- What is required: Please print the whole listing again, exactly as shown.

- Available data:

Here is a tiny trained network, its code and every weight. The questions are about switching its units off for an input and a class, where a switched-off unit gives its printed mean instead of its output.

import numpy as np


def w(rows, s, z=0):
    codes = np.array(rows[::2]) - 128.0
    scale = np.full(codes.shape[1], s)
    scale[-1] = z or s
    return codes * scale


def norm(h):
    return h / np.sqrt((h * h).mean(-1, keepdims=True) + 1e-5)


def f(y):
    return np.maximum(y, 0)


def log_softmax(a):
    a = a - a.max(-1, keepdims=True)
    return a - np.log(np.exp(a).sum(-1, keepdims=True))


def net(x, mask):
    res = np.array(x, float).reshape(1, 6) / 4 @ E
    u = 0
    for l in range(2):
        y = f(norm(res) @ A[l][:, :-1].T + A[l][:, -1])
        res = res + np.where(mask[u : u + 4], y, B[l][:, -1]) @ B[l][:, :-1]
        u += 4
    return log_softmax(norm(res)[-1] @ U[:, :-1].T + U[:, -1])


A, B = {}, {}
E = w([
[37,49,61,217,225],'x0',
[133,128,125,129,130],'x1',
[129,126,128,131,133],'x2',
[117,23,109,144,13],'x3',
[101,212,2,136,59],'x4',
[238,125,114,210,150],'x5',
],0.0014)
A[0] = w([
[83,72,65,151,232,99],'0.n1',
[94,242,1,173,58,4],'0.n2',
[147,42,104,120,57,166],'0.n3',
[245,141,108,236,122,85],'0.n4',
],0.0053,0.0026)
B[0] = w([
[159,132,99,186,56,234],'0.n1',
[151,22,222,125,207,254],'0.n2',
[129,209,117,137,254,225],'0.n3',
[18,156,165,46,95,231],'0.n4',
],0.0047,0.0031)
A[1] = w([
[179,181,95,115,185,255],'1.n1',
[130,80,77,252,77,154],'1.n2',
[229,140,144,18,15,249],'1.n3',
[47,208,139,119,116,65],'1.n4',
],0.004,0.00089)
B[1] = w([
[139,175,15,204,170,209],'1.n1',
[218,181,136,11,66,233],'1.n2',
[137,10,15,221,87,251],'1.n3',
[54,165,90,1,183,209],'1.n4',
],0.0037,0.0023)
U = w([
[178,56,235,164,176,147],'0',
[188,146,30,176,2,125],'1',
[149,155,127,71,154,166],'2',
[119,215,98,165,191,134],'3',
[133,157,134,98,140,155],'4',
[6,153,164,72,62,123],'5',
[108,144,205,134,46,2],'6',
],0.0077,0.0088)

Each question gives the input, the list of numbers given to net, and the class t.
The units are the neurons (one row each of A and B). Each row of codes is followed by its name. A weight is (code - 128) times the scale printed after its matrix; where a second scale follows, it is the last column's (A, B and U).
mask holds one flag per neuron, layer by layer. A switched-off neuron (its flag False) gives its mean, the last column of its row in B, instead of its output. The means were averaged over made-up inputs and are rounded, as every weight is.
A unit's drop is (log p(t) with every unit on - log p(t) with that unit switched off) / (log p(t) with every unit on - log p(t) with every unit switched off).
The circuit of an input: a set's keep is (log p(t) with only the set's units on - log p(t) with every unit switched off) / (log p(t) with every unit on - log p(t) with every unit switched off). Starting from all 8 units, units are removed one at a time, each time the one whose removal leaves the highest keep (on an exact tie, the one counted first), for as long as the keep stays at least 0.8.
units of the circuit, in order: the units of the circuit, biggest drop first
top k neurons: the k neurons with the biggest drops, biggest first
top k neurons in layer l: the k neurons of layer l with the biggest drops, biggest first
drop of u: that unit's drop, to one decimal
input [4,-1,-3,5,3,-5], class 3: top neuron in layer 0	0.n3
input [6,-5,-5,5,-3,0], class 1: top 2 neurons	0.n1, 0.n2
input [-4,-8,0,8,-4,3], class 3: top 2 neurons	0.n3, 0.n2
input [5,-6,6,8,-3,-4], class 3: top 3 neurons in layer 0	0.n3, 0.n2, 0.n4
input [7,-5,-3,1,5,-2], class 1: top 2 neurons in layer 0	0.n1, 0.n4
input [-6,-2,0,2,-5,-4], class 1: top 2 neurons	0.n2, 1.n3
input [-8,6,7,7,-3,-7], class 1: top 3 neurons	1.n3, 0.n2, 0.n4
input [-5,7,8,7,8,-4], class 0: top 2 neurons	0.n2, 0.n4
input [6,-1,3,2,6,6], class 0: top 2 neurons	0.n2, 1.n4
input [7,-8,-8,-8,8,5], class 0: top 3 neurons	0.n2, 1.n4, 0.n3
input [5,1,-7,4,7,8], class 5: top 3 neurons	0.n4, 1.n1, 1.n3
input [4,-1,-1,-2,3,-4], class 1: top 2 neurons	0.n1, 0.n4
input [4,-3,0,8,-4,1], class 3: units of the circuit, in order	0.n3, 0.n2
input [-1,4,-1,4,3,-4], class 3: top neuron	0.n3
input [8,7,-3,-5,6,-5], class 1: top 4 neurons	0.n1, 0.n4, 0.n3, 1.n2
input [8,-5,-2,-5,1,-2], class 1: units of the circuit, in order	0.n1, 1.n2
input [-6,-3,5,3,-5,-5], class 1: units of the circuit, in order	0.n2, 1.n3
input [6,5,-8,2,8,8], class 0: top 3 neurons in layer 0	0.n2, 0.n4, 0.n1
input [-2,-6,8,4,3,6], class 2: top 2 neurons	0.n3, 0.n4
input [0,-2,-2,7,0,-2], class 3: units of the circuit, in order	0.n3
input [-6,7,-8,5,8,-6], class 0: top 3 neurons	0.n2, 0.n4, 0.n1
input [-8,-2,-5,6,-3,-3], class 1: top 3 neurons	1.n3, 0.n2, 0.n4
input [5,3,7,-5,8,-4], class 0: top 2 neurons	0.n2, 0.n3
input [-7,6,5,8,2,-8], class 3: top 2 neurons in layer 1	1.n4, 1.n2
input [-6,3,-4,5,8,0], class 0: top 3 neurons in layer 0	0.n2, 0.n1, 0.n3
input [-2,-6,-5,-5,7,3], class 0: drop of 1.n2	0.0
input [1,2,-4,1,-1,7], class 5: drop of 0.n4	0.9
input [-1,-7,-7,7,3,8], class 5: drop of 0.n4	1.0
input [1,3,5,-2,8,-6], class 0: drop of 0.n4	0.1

- Response for this exercise:
Here is a tiny trained network, its code and every weight. The questions are about switching its units off for an input and a class, where a switched-off unit gives its printed mean instead of its output.

import numpy as np


def w(rows, s, z=0):
    codes = np.array(rows[::2]) - 128.0
    scale = np.full(codes.shape[1], s)
    scale[-1] = z or s
    return codes * scale


def norm(h):
    return h / np.sqrt((h * h).mean(-1, keepdims=True) + 1e-5)


def f(y):
    return np.maximum(y, 0)


def log_softmax(a):
    a = a - a.max(-1, keepdims=True)
    return a - np.log(np.exp(a).sum(-1, keepdims=True))


def net(x, mask):
    res = np.array(x, float).reshape(1, 6) / 4 @ E
    u = 0
    for l in range(2):
        y = f(norm(res) @ A[l][:, :-1].T + A[l][:, -1])
        res = res + np.where(mask[u : u + 4], y, B[l][:, -1]) @ B[l][:, :-1]
        u += 4
    return log_softmax(norm(res)[-1] @ U[:, :-1].T + U[:, -1])


A, B = {}, {}
E = w([
[37,49,61,217,225],'x0',
[133,128,125,129,130],'x1',
[129,126,128,131,133],'x2',
[117,23,109,144,13],'x3',
[101,212,2,136,59],'x4',
[238,125,114,210,150],'x5',
],0.0014)
A[0] = w([
[83,72,65,151,232,99],'0.n1',
[94,242,1,173,58,4],'0.n2',
[147,42,104,120,57,166],'0.n3',
[245,141,108,236,122,85],'0.n4',
],0.0053,0.0026)
B[0] = w([
[159,132,99,186,56,234],'0.n1',
[151,22,222,125,207,254],'0.n2',
[129,209,117,137,254,225],'0.n3',
[18,156,165,46,95,231],'0.n4',
],0.0047,0.0031)
A[1] = w([
[179,181,95,115,185,255],'1.n1',
[130,80,77,252,77,154],'1.n2',
[229,140,144,18,15,249],'1.n3',
[47,208,139,119,116,65],'1.n4',
],0.004,0.00089)
B[1] = w([
[139,175,15,204,170,209],'1.n1',
[218,181,136,11,66,233],'1.n2',
[137,10,15,221,87,251],'1.n3',
[54,165,90,1,183,209],'1.n4',
],0.0037,0.0023)
U = w([
[178,56,235,164,176,147],'0',
[188,146,30,176,2,125],'1',
[149,155,127,71,154,166],'2',
[119,215,98,165,191,134],'3',
[133,157,134,98,140,155],'4',
[6,153,164,72,62,123],'5',
[108,144,205,134,46,2],'6',
],0.0077,0.0088)

Each question gives the input, the list of numbers given to net, and the class t.
The units are the neurons (one row each of A and B). Each row of codes is followed by its name. A weight is (code - 128) times the scale printed after its matrix; where a second scale follows, it is the last column's (A, B and U).
mask holds one flag per neuron, layer by layer. A switched-off neuron (its flag False) gives its mean, the last column of its row in B, instead of its output. The means were averaged over made-up inputs and are rounded, as every weight is.
A unit's drop is (log p(t) with every unit on - log p(t) with that unit switched off) / (log p(t) with every unit on - log p(t) with every unit switched off).
The circuit of an input: a set's keep is (log p(t) with only the set's units on - log p(t) with every unit switched off) / (log p(t) with every unit on - log p(t) with every unit switched off). Starting from all 8 units, units are removed one at a time, each time the one whose removal leaves the highest keep (on an exact tie, the one counted first), for as long as the keep stays at least 0.8.
units of the circuit, in order: the units of the circuit, biggest drop first
top k neurons: the k neurons with the biggest drops, biggest first
top k neurons in layer l: the k neurons of layer l with the biggest drops, biggest first
drop of u: that unit's drop, to one decimal
input [4,-1,-3,5,3,-5], class 3: top neuron in layer 0	0.n3
input [6,-5,-5,5,-3,0], class 1: top 2 neurons	0.n1, 0.n2
input [-4,-8,0,8,-4,3], class 3: top 2 neurons	0.n3, 0.n2
input [5,-6,6,8,-3,-4], class 3: top 3 neurons in layer 0	0.n3, 0.n2, 0.n4
input [7,-5,-3,1,5,-2], class 1: top 2 neurons in layer 0	0.n1, 0.n4
input [-6,-2,0,2,-5,-4], class 1: top 2 neurons	0.n2, 1.n3
input [-8,6,7,7,-3,-7], class 1: top 3 neurons	1.n3, 0.n2, 0.n4
input [-5,7,8,7,8,-4], class 0: top 2 neurons	0.n2, 0.n4
input [6,-1,3,2,6,6], class 0: top 2 neurons	0.n2, 1.n4
input [7,-8,-8,-8,8,5], class 0: top 3 neurons	0.n2, 1.n4, 0.n3
input [5,1,-7,4,7,8], class 5: top 3 neurons	0.n4, 1.n1, 1.n3
input [4,-1,-1,-2,3,-4], class 1: top 2 neurons	0.n1, 0.n4
input [4,-3,0,8,-4,1], class 3: units of the circuit, in order	0.n3, 0.n2
input [-1,4,-1,4,3,-4], class 3: top neuron	0.n3
input [8,7,-3,-5,6,-5], class 1: top 4 neurons	0.n1, 0.n4, 0.n3, 1.n2
input [8,-5,-2,-5,1,-2], class 1: units of the circuit, in order	0.n1, 1.n2
input [-6,-3,5,3,-5,-5], class 1: units of the circuit, in order	0.n2, 1.n3
input [6,5,-8,2,8,8], class 0: top 3 neurons in layer 0	0.n2, 0.n4, 0.n1
input [-2,-6,8,4,3,6], class 2: top 2 neurons	0.n3, 0.n4
input [0,-2,-2,7,0,-2], class 3: units of the circuit, in order	0.n3
input [-6,7,-8,5,8,-6], class 0: top 3 neurons	0.n2, 0.n4, 0.n1
input [-8,-2,-5,6,-3,-3], class 1: top 3 neurons	1.n3, 0.n2, 0.n4
input [5,3,7,-5,8,-4], class 0: top 2 neurons	0.n2, 0.n3
input [-7,6,5,8,2,-8], class 3: top 2 neurons in layer 1	1.n4, 1.n2
input [-6,3,-4,5,8,0], class 0: top 3 neurons in layer 0	0.n2, 0.n1, 0.n3
input [-2,-6,-5,-5,7,3], class 0: drop of 1.n2	0.0
input [1,2,-4,1,-1,7], class 5: drop of 0.n4	0.9
input [-1,-7,-7,7,3,8], class 5: drop of 0.n4	1.0
input [1,3,5,-2,8,-6], class 0: drop of 0.n4	0.1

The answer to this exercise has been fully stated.